TASK BRIEF> Please transcribe the data that follows exactly, from its first line through the line that contains "[139 148 108".

(Stored data)

********************

In the rows, zero is written as 128.
R: rows in several groups, each row roughly a mix of its group's directions:
R (71 x 10):
[[151 157  99  99 157 149 162  99 125  89]
 [131 173 135 119  91 129 136 125  79 171]
 [140 145 103 102 133 180 153 101 121  83]
 [ 69 147 107 121  94 118 107 159 151 148]
 [170 122 155 132 171 133  96 141 175 131]
 [155 104 103 134 161 138 150  98  77 102]
 [ 92 132 137 123 122 135  81 148 177 165]
 [133 134 149 119 169 131  78 148 179 132]
 [172  86 103 153 168 139 136 104 108 119]
 [125 140 129  79 146 168 163  88 117 105]
 [152 113  92 174  90 150 102 156 141 126]
 [110 115 107 139  94 119 174  99  78 118]
 [119 100 152 129 128  77 120 135 135 188]
 [121 155 143 140  96 164 107 131 117 190]
 [123 141 153 135  91 124 113 157 183 166]
 [151 151  88 103 161 148 160 108 136  88]
 [ 99 149 136 122 106 121  95 166 180 154]
 [155 125 176 130 150 134  96 135 183 145]
 [147 139 111 167  87 179 106 144 121 104]
 [115 166 130 148 104 132 119 128 119 199]
 [ 91  92 147  94 147  77 136 118 133 151]
 [133 182 144 104 103 116 124 179 128 153]
 [129 116 151 115  90 192 111 117  97 127]
 [147  91 135 120 126 172 128  87  88 100]
 [186 127 130 137 128 128 176 115  92 104]
 [158 123 151 146 147 113 103 152 193 132]
 [ 85  89 162  96 138  98 130 123 135 163]
 [145 138 136 115 173 140  79 156 171 132]
 [119 105 126 103 132 113 136 153 154  57]
 [128 169 146 118  85 152 119 141  97 174]
 [154 161 101 108 146 166 157 102 121  87]
 [185 123  93 130 151 156 147 128  88 123]
 [143 146 104  89 156 163 165  97 130  99]
 [139 125  80 146 127 175 120 155 159  94]
 [138  82 109 149 173 119 138  85 133 100]
 [143  85 112 140 179 113 137 101 144  89]
 [139 128 158 133 148 121  89 150 193 140]
 [142 125 157 134 147 128  88 148 191 148]
 [ 76 139 164 120 112 106 100 135 173 136]
 [135 154 121  94 142 175 157  95 115  90]
 [114 173 141 121  80 140 122 148 107 174]
 [103 121 106 132  97 120 171 101  74 114]
 [104 125  97 171 151  85 141 100 147 157]
 [129 186 129 120 106  98 140 147 103 171]
 [123  80 110 131 147 119 146  91 123  72]
 [139 148 108  99 146 187 155 107 133  95]
 [144 134  94  90 147 161 164  95 129  95]
 [174 135  85 162  92 162 122 130 123 112]
 [163 164 119 166  97 171 117 132 108 106]
 [155 166 104 110 154 172 156 110 130  95]
 [124  80 108 139 158 114 144  91 132  81]
 [150 150 112 155 168  92 137 110 125 178]
 [150 134  76 116 144 159 141 131  72 123]
 [133 134  92  90 160 145 161 103 136  84]
 [158 180 142  98 115 113 139 151  88 148]
 [159 145  86 101 158 153 163 105 140 104]
 [174 159 102 171  99 121 119 126 101 104]
 [139  83 119 123 146 134 144  87 105  75]
 [150  85  97 150 156 137 145  92  89 116]
 [126 177 144 116  87 138 123 150 102 174]
 [132 129 159 126 153 129  82 146 188 143]
 [119 116 136 136  92 177 122  88  85 148]
 [125 142  84 121 112 128 166 129  69 105]
 [147 164 108 104 155 166 158 104 125  89]
 [121 113 159 155 112  84 103 149 127 179]
 [ 97 107 110 137  95 128 162  91  79 131]
 [161 143 102 149  95 188 125 125 118 103]
 [151 169 126 167 100 157 113 133 101  89]
 [145 128 148 140 154 105  98 155 192 120]
 [154 132 131 127 156 144  84 161 179 152]
 [115 163 149 120  83 157 107 160 128 168]]
one row of each group, then the others: which group is each in?
[152 157 123 157  98 191 117 135 117 107] : <125>
[136  84 109 135 161 114 147  86 119  83] : <79>
[112 121  98 134  93 128 171 106  72 124] : <12>

[109 125 149 131  84 189  99 133 128 153] : <79>
[160 128  82 126 150 141 153 127  75 103] : <12>
[102 158 153 119  75 122 124 154 162 159] : <12>
[ 74 122 147 136  82 117 117 123 158 162] : <12>
[101 133 100 127  87 125 169 114  75 123] : <12>
[ 99  98 150  96 159  98 137 130 152 173] : <125>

********************

EXERCISE SOLUTION>
In the rows, zero is written as 128.
R: rows in several groups, each row roughly a mix of its group's directions:
R (71 x 10):
[[151 157  99  99 157 149 162  99 125  89]
 [131 173 135 119  91 129 136 125  79 171]
 [140 145 103 102 133 180 153 101 121  83]
 [ 69 147 107 121  94 118 107 159 151 148]
 [170 122 155 132 171 133  96 141 175 131]
 [155 104 103 134 161 138 150  98  77 102]
 [ 92 132 137 123 122 135  81 148 177 165]
 [133 134 149 119 169 131  78 148 179 132]
 [172  86 103 153 168 139 136 104 108 119]
 [125 140 129  79 146 168 163  88 117 105]
 [152 113  92 174  90 150 102 156 141 126]
 [110 115 107 139  94 119 174  99  78 118]
 [119 100 152 129 128  77 120 135 135 188]
 [121 155 143 140  96 164 107 131 117 190]
 [123 141 153 135  91 124 113 157 183 166]
 [151 151  88 103 161 148 160 108 136  88]
 [ 99 149 136 122 106 121  95 166 180 154]
 [155 125 176 130 150 134  96 135 183 145]
 [147 139 111 167  87 179 106 144 121 104]
 [115 166 130 148 104 132 119 128 119 199]
 [ 91  92 147  94 147  77 136 118 133 151]
 [133 182 144 104 103 116 124 179 128 153]
 [129 116 151 115  90 192 111 117  97 127]
 [147  91 135 120 126 172 128  87  88 100]
 [186 127 130 137 128 128 176 115  92 104]
 [158 123 151 146 147 113 103 152 193 132]
 [ 85  89 162  96 138  98 130 123 135 163]
 [145 138 136 115 173 140  79 156 171 132]
 [119 105 126 103 132 113 136 153 154  57]
 [128 169 146 118  85 152 119 141  97 174]
 [154 161 101 108 146 166 157 102 121  87]
 [185 123  93 130 151 156 147 128  88 123]
 [143 146 104  89 156 163 165  97 130  99]
 [139 125  80 146 127 175 120 155 159  94]
 [138  82 109 149 173 119 138  85 133 100]
 [143  85 112 140 179 113 137 101 144  89]
 [139 128 158 133 148 121  89 150 193 140]
 [142 125 157 134 147 128  88 148 191 148]
 [ 76 139 164 120 112 106 100 135 173 136]
 [135 154 121  94 142 175 157  95 115  90]
 [114 173 141 121  80 140 122 148 107 174]
 [103 121 106 132  97 120 171 101  74 114]
 [104 125  97 171 151  85 141 100 147 157]
 [129 186 129 120 106  98 140 147 103 171]
 [123  80 110 131 147 119 146  91 123  72]
 [139 148 108  99 146 187 155 107 133  95]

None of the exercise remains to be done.